*Exercise*. Begin at the line containing "24.0 -18.2 -11.4" in the entries below and end at the line containing "-6.0 -19.2 -16.8"; transcribe that range exactly and nothing outside it.

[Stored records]
=-=-=-=-=

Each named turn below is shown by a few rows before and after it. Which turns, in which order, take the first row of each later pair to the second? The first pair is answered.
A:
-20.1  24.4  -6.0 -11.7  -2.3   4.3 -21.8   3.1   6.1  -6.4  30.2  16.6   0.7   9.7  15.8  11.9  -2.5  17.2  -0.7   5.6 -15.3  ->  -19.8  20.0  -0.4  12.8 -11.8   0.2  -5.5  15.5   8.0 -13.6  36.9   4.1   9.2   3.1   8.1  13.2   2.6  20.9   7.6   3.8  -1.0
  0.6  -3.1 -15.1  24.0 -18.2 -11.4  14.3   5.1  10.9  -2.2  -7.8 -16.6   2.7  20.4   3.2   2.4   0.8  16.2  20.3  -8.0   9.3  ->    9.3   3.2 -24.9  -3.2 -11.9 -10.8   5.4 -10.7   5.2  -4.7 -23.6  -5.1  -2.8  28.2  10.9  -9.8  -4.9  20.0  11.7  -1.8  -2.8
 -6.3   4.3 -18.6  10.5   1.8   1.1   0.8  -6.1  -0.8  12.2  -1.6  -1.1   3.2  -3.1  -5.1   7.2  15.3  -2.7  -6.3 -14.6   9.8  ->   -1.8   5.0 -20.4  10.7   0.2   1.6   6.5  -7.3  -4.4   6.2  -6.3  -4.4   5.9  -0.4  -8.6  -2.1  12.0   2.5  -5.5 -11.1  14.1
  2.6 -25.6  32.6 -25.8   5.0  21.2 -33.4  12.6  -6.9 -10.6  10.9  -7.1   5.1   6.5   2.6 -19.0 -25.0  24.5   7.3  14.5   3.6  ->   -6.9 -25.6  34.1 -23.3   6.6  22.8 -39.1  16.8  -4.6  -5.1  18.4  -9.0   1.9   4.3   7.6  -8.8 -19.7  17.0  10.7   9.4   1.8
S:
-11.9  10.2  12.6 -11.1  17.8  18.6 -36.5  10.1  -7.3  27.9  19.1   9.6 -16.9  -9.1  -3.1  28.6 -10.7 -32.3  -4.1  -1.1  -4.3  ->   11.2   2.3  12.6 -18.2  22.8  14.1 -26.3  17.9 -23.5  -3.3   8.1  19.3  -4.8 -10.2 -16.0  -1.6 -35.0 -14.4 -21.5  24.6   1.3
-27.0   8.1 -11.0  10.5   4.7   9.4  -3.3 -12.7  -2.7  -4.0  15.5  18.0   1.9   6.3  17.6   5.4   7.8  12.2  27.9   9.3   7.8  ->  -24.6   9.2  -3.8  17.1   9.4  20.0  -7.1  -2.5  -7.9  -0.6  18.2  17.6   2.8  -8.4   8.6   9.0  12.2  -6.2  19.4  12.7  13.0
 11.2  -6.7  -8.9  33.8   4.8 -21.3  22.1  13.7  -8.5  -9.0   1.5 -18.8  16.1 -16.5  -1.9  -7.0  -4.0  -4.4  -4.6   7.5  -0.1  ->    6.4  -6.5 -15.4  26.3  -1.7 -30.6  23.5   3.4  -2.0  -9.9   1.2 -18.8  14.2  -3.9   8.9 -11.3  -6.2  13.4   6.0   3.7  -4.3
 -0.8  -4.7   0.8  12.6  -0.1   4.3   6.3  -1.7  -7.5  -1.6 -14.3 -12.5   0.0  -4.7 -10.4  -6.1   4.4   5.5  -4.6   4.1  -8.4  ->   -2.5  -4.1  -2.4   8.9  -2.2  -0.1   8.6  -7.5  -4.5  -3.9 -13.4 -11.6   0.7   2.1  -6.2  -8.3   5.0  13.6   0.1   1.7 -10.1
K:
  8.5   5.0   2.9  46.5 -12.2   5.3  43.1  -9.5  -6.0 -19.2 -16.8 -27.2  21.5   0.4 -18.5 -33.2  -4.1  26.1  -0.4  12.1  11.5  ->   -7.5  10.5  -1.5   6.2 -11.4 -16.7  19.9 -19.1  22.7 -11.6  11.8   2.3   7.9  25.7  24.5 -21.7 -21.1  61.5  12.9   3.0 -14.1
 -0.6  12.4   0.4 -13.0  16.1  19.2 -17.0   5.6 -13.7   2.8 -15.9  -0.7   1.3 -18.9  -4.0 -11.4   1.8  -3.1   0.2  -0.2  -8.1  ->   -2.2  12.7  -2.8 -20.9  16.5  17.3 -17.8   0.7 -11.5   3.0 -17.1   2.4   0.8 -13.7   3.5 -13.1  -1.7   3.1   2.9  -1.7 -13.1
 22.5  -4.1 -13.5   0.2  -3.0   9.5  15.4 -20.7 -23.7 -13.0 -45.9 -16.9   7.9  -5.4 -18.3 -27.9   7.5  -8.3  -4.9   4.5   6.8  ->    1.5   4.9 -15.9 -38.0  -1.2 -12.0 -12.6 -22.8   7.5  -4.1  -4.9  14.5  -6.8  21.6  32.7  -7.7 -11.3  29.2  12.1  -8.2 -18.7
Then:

=-=-=-=-=

*Answer box*.
  0.6  -3.1 -15.1  24.0 -18.2 -11.4  14.3   5.1  10.9  -2.2  -7.8 -16.6   2.7  20.4   3.2   2.4   0.8  16.2  20.3  -8.0   9.3  ->    9.3   3.2 -24.9  -3.2 -11.9 -10.8   5.4 -10.7   5.2  -4.7 -23.6  -5.1  -2.8  28.2  10.9  -9.8  -4.9  20.0  11.7  -1.8  -2.8
 -6.3   4.3 -18.6  10.5   1.8   1.1   0.8  -6.1  -0.8  12.2  -1.6  -1.1   3.2  -3.1  -5.1   7.2  15.3  -2.7  -6.3 -14.6   9.8  ->   -1.8   5.0 -20.4  10.7   0.2   1.6   6.5  -7.3  -4.4   6.2  -6.3  -4.4   5.9  -0.4  -8.6  -2.1  12.0   2.5  -5.5 -11.1  14.1
  2.6 -25.6  32.6 -25.8   5.0  21.2 -33.4  12.6  -6.9 -10.6  10.9  -7.1   5.1   6.5   2.6 -19.0 -25.0  24.5   7.3  14.5   3.6  ->   -6.9 -25.6  34.1 -23.3   6.6  22.8 -39.1  16.8  -4.6  -5.1  18.4  -9.0   1.9   4.3   7.6  -8.8 -19.7  17.0  10.7   9.4   1.8
S:
-11.9  10.2  12.6 -11.1  17.8  18.6 -36.5  10.1  -7.3  27.9  19.1   9.6 -16.9  -9.1  -3.1  28.6 -10.7 -32.3  -4.1  -1.1  -4.3  ->   11.2   2.3  12.6 -18.2  22.8  14.1 -26.3  17.9 -23.5  -3.3   8.1  19.3  -4.8 -10.2 -16.0  -1.6 -35.0 -14.4 -21.5  24.6   1.3
-27.0   8.1 -11.0  10.5   4.7   9.4  -3.3 -12.7  -2.7  -4.0  15.5  18.0   1.9   6.3  17.6   5.4   7.8  12.2  27.9   9.3   7.8  ->  -24.6   9.2  -3.8  17.1   9.4  20.0  -7.1  -2.5  -7.9  -0.6  18.2  17.6   2.8  -8.4   8.6   9.0  12.2  -6.2  19.4  12.7  13.0
 11.2  -6.7  -8.9  33.8   4.8 -21.3  22.1  13.7  -8.5  -9.0   1.5 -18.8  16.1 -16.5  -1.9  -7.0  -4.0  -4.4  -4.6   7.5  -0.1  ->    6.4  -6.5 -15.4  26.3  -1.7 -30.6  23.5   3.4  -2.0  -9.9   1.2 -18.8  14.2  -3.9   8.9 -11.3  -6.2  13.4   6.0   3.7  -4.3
 -0.8  -4.7   0.8  12.6  -0.1   4.3   6.3  -1.7  -7.5  -1.6 -14.3 -12.5   0.0  -4.7 -10.4  -6.1   4.4   5.5  -4.6   4.1  -8.4  ->   -2.5  -4.1  -2.4   8.9  -2.2  -0.1   8.6  -7.5  -4.5  -3.9 -13.4 -11.6   0.7   2.1  -6.2  -8.3   5.0  13.6   0.1   1.7 -10.1
K:
  8.5   5.0   2.9  46.5 -12.2   5.3  43.1  -9.5  -6.0 -19.2 -16.8 -27.2  21.5   0.4 -18.5 -33.2  -4.1  26.1  -0.4  12.1  11.5  ->   -7.5  10.5  -1.5   6.2 -11.4 -16.7  19.9 -19.1  22.7 -11.6  11.8   2.3   7.9  25.7  24.5 -21.7 -21.1  61.5  12.9   3.0 -14.1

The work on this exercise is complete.